**Problem to solve:**
What you print must match the data line for line.

BEGIN

Here is a tiny trained network, its code and every weight. The questions are about switching its units off for an input and a target symbol, where a switched-off unit gives its printed mean instead of its output.

import numpy as np


def w(rows, s, z=0):
    codes = np.array(rows[::2]) - 128.0
    scale = np.full(codes.shape[1], s)
    scale[-1] = z or s
    return codes * scale


def norm(h):
    return h / np.sqrt((h * h).mean(-1, keepdims=True) + 1e-5)


def f(y):
    return np.maximum(y, 0)


def softmax(a):
    e = np.exp(a - a.max(-1, keepdims=True))
    return e / e.sum(-1, keepdims=True)


def log_softmax(a):
    a = a - a.max(-1, keepdims=True)
    return a - np.log(np.exp(a).sum(-1, keepdims=True))


def net(x, mask):
    ids = ['γδμξπσψ'.index(c) for c in x.split()]
    T = len(ids)
    res = E[ids] + P[:T]
    r = norm(res)
    for j in range(2):
        rows = slice(2 * j, 2 * j + 2)
        q, k, v = (r @ M[0][rows].T for M in (Q, K, V))
        z = softmax(np.where(np.tri(T) > 0, q @ k.T / 2**0.5, -1e9)) @ v
        o = O[0][rows]
        res = res + np.where(mask[j], z, o[:, -1]) @ o[:, :-1]
    y = f(norm(res) @ A[0][:, :-1].T + A[0][:, -1])
    res = res + np.where(mask[2:10], y, B[0][:, -1]) @ B[0][:, :-1]
    return log_softmax(norm(res)[-1] @ U[:, :-1].T + U[:, -1])


Q, K, V, O, A, B = {}, {}, {}, {}, {}, {}
E = w([
[108,129,62,138],'γ',
[218,120,114,175],'δ',
[141,103,37,95],'μ',
[170,81,92,130],'ξ',
[210,52,70,157],'π',
[253,100,56,109],'σ',
[227,75,97,138],'ψ',
],0.0034)
P = w([
[86,132,179,120],'0',
[219,124,122,193],'1',
[174,144,92,25],'2',
[106,119,160,139],'3',
[205,123,100,182],'4',
[68,2,77,119],'5',
[109,123,151,123],'6',
[179,121,72,165],'7',
],0.0075)
Q[0] = w([
[95,153,217,12],'h0',
[212,105,244,193],'h0',
[128,34,60,137],'h1',
[94,54,247,81],'h1',
],0.013)
K[0] = w([
[43,143,208,154],'h0',
[199,8,164,174],'h0',
[161,157,135,35],'h1',
[192,159,26,163],'h1',
],0.015)
V[0] = w([
[206,166,168,125],'h0',
[153,53,137,113],'h0',
[180,176,170,120],'h1',
[110,118,140,8],'h1',
],0.015)
O[0] = w([
[70,99,40,68,254],'h0',
[203,48,155,91,234],'h0',
[120,186,66,214,192],'h1',
[187,254,212,103,233],'h1',
],0.0075,0.0055)
A[0] = w([
[108,92,91,253,62],'n0',
[97,161,207,172,3],'n1',
[115,78,73,110,125],'n2',
[108,147,60,131,52],'n3',
[153,121,175,114,206],'n4',
[61,143,175,182,165],'n5',
[108,41,118,151,120],'n6',
[179,115,85,175,128],'n7',
],0.012,0.002)
B[0] = w([
[249,108,101,143,220],'n0',
[73,154,68,135,162],'n1',
[99,109,178,147,253],'n2',
[81,102,104,143,212],'n3',
[97,89,123,163,226],'n4',
[81,102,63,102,143],'n5',
[157,189,158,187,213],'n6',
[74,159,119,103,229],'n7',
],0.018,0.005)
U = w([
[119,248,150,146,4],'γ',
[13,107,18,122,228],'δ',
[71,134,249,169,59],'μ',
[187,134,204,104,67],'ξ',
[128,7,162,60,99],'π',
[207,125,3,210,206],'σ',
[185,132,56,31,101],'ψ',
],0.0074,0.0014)

Each question gives the input, a string of symbols that net reads in full, and the target symbol t.
The units are the heads (2 rows each of Q, K, V and O) and the neurons (one row each of A and B). Each row of codes is followed by its name. A weight is (code - 128) times the scale printed after its matrix; where a second scale follows, it is the last column's (O, A, B and U).
mask holds one flag per unit, heads first, then neurons. A switched-off unit (its flag False) gives its mean, the last column of its rows in O or B, instead of its output. The means were averaged over made-up inputs and are rounded, as every weight is.
A unit's drop is (log p(t) with every unit on - log p(t) with that unit switched off) / (log p(t) with every unit on - log p(t) with every unit switched off).
The circuit of an input: a set's keep is (log p(t) with only the set's units on - log p(t) with every unit switched off) / (log p(t) with every unit on - log p(t) with every unit switched off). Starting from all 10 units, units are removed one at a time, each time the one whose removal leaves the highest keep (on an exact tie, the one counted first), for as long as the keep stays at least 0.8.
units of the circuit, in order: the units of the circuit, biggest drop first
unit that matters most: the unit with the biggest drop
top k neurons: the k neurons with the biggest drops, biggest first
which heads matter: for each layer, one digit per head in row order, 1 if its drop is at least 0.15 and else 0, layers parted by /
input γ γ σ δ π, target π: which heads matter : 01
input π π δ ξ δ μ π σ, target μ: which heads matter : 01
input ψ ψ γ γ ξ γ, target γ: which heads matter : 11
input γ γ σ, target γ: units of the circuit, in order : h0
input γ δ δ δ δ σ σ, target ψ: top 4 neurons : n2, n6, n3, n0
input ξ γ μ, target ξ: units of the circuit, in order : h1, h0
input π ξ δ π δ, target μ: units of the circuit, in order : h1, n0, n6, n2
input δ δ π δ ψ σ, target π: top 2 neurons : n6, n0
input γ δ δ ψ γ δ δ γ, target π: units of the circuit, in order : h1, n6
input ξ δ δ ξ π, target ψ: units of the circuit, in order : h1, n2, n6, n0
input ξ σ γ δ δ, target ψ: top 3 neurons : n2, n6, n3
input δ ξ ξ π σ δ, target ξ: units of the circuit, in order : h1, n6
input ξ δ γ ξ γ, target ψ: units of the circuit, in order : n2, h1, n6
input γ δ δ ξ γ γ ψ, target π: unit that matters most : h0
input π ξ γ δ γ δ, target γ: top 2 neurons : n0, n2
input δ γ δ δ δ ξ π, target ξ: units of the circuit, in order : h0, h1
input ψ δ ψ ψ σ, target δ: which heads matter : 10
input π δ γ, target π: top 3 neurons : n6, n7, n0
input δ δ ψ δ γ ξ, target ψ: which heads matter : 11
input π γ ξ ξ ξ, target μ: which heads matter : 01
input ξ γ ψ δ δ ξ, target ψ: top neuron : n2
input ξ δ σ γ μ, target ψ: units of the circuit, in order : h1, n2, n6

END

**Solution to the exercise:**
Here is a tiny trained network, its code and every weight. The questions are about switching its units off for an input and a target symbol, where a switched-off unit gives its printed mean instead of its output.

import numpy as np


def w(rows, s, z=0):
    codes = np.array(rows[::2]) - 128.0
    scale = np.full(codes.shape[1], s)
    scale[-1] = z or s
    return codes * scale


def norm(h):
    return h / np.sqrt((h * h).mean(-1, keepdims=True) + 1e-5)


def f(y):
    return np.maximum(y, 0)


def softmax(a):
    e = np.exp(a - a.max(-1, keepdims=True))
    return e / e.sum(-1, keepdims=True)


def log_softmax(a):
    a = a - a.max(-1, keepdims=True)
    return a - np.log(np.exp(a).sum(-1, keepdims=True))


def net(x, mask):
    ids = ['γδμξπσψ'.index(c) for c in x.split()]
    T = len(ids)
    res = E[ids] + P[:T]
    r = norm(res)
    for j in range(2):
        rows = slice(2 * j, 2 * j + 2)
        q, k, v = (r @ M[0][rows].T for M in (Q, K, V))
        z = softmax(np.where(np.tri(T) > 0, q @ k.T / 2**0.5, -1e9)) @ v
        o = O[0][rows]
        res = res + np.where(mask[j], z, o[:, -1]) @ o[:, :-1]
    y = f(norm(res) @ A[0][:, :-1].T + A[0][:, -1])
    res = res + np.where(mask[2:10], y, B[0][:, -1]) @ B[0][:, :-1]
    return log_softmax(norm(res)[-1] @ U[:, :-1].T + U[:, -1])


Q, K, V, O, A, B = {}, {}, {}, {}, {}, {}
E = w([
[108,129,62,138],'γ',
[218,120,114,175],'δ',
[141,103,37,95],'μ',
[170,81,92,130],'ξ',
[210,52,70,157],'π',
[253,100,56,109],'σ',
[227,75,97,138],'ψ',
],0.0034)
P = w([
[86,132,179,120],'0',
[219,124,122,193],'1',
[174,144,92,25],'2',
[106,119,160,139],'3',
[205,123,100,182],'4',
[68,2,77,119],'5',
[109,123,151,123],'6',
[179,121,72,165],'7',
],0.0075)
Q[0] = w([
[95,153,217,12],'h0',
[212,105,244,193],'h0',
[128,34,60,137],'h1',
[94,54,247,81],'h1',
],0.013)
K[0] = w([
[43,143,208,154],'h0',
[199,8,164,174],'h0',
[161,157,135,35],'h1',
[192,159,26,163],'h1',
],0.015)
V[0] = w([
[206,166,168,125],'h0',
[153,53,137,113],'h0',
[180,176,170,120],'h1',
[110,118,140,8],'h1',
],0.015)
O[0] = w([
[70,99,40,68,254],'h0',
[203,48,155,91,234],'h0',
[120,186,66,214,192],'h1',
[187,254,212,103,233],'h1',
],0.0075,0.0055)
A[0] = w([
[108,92,91,253,62],'n0',
[97,161,207,172,3],'n1',
[115,78,73,110,125],'n2',
[108,147,60,131,52],'n3',
[153,121,175,114,206],'n4',
[61,143,175,182,165],'n5',
[108,41,118,151,120],'n6',
[179,115,85,175,128],'n7',
],0.012,0.002)
B[0] = w([
[249,108,101,143,220],'n0',
[73,154,68,135,162],'n1',
[99,109,178,147,253],'n2',
[81,102,104,143,212],'n3',
[97,89,123,163,226],'n4',
[81,102,63,102,143],'n5',
[157,189,158,187,213],'n6',
[74,159,119,103,229],'n7',
],0.018,0.005)
U = w([
[119,248,150,146,4],'γ',
[13,107,18,122,228],'δ',
[71,134,249,169,59],'μ',
[187,134,204,104,67],'ξ',
[128,7,162,60,99],'π',
[207,125,3,210,206],'σ',
[185,132,56,31,101],'ψ',
],0.0074,0.0014)

Each question gives the input, a string of symbols that net reads in full, and the target symbol t.
The units are the heads (2 rows each of Q, K, V and O) and the neurons (one row each of A and B). Each row of codes is followed by its name. A weight is (code - 128) times the scale printed after its matrix; where a second scale follows, it is the last column's (O, A, B and U).
mask holds one flag per unit, heads first, then neurons. A switched-off unit (its flag False) gives its mean, the last column of its rows in O or B, instead of its output. The means were averaged over made-up inputs and are rounded, as every weight is.
A unit's drop is (log p(t) with every unit on - log p(t) with that unit switched off) / (log p(t) with every unit on - log p(t) with every unit switched off).
The circuit of an input: a set's keep is (log p(t) with only the set's units on - log p(t) with every unit switched off) / (log p(t) with every unit on - log p(t) with every unit switched off). Starting from all 10 units, units are removed one at a time, each time the one whose removal leaves the highest keep (on an exact tie, the one counted first), for as long as the keep stays at least 0.8.
units of the circuit, in order: the units of the circuit, biggest drop first
unit that matters most: the unit with the biggest drop
top k neurons: the k neurons with the biggest drops, biggest first
which heads matter: for each layer, one digit per head in row order, 1 if its drop is at least 0.15 and else 0, layers parted by /
input γ γ σ δ π, target π: which heads matter : 01
input π π δ ξ δ μ π σ, target μ: which heads matter : 01
input ψ ψ γ γ ξ γ, target γ: which heads matter : 11
input γ γ σ, target γ: units of the circuit, in order : h0
input γ δ δ δ δ σ σ, target ψ: top 4 neurons : n2, n6, n3, n0
input ξ γ μ, target ξ: units of the circuit, in order : h1, h0
input π ξ δ π δ, target μ: units of the circuit, in order : h1, n0, n6, n2
input δ δ π δ ψ σ, target π: top 2 neurons : n6, n0
input γ δ δ ψ γ δ δ γ, target π: units of the circuit, in order : h1, n6
input ξ δ δ ξ π, target ψ: units of the circuit, in order : h1, n2, n6, n0
input ξ σ γ δ δ, target ψ: top 3 neurons : n2, n6, n3
input δ ξ ξ π σ δ, target ξ: units of the circuit, in order : h1, n6
input ξ δ γ ξ γ, target ψ: units of the circuit, in order : n2, h1, n6
input γ δ δ ξ γ γ ψ, target π: unit that matters most : h0
input π ξ γ δ γ δ, target γ: top 2 neurons : n0, n2
input δ γ δ δ δ ξ π, target ξ: units of the circuit, in order : h0, h1
input ψ δ ψ ψ σ, target δ: which heads matter : 10
input π δ γ, target π: top 3 neurons : n6, n7, n0
input δ δ ψ δ γ ξ, target ψ: which heads matter : 11
input π γ ξ ξ ξ, target μ: which heads matter : 01
input ξ γ ψ δ δ ξ, target ψ: top neuron : n2
input ξ δ σ γ μ, target ψ: units of the circuit, in order : h1, n2, n6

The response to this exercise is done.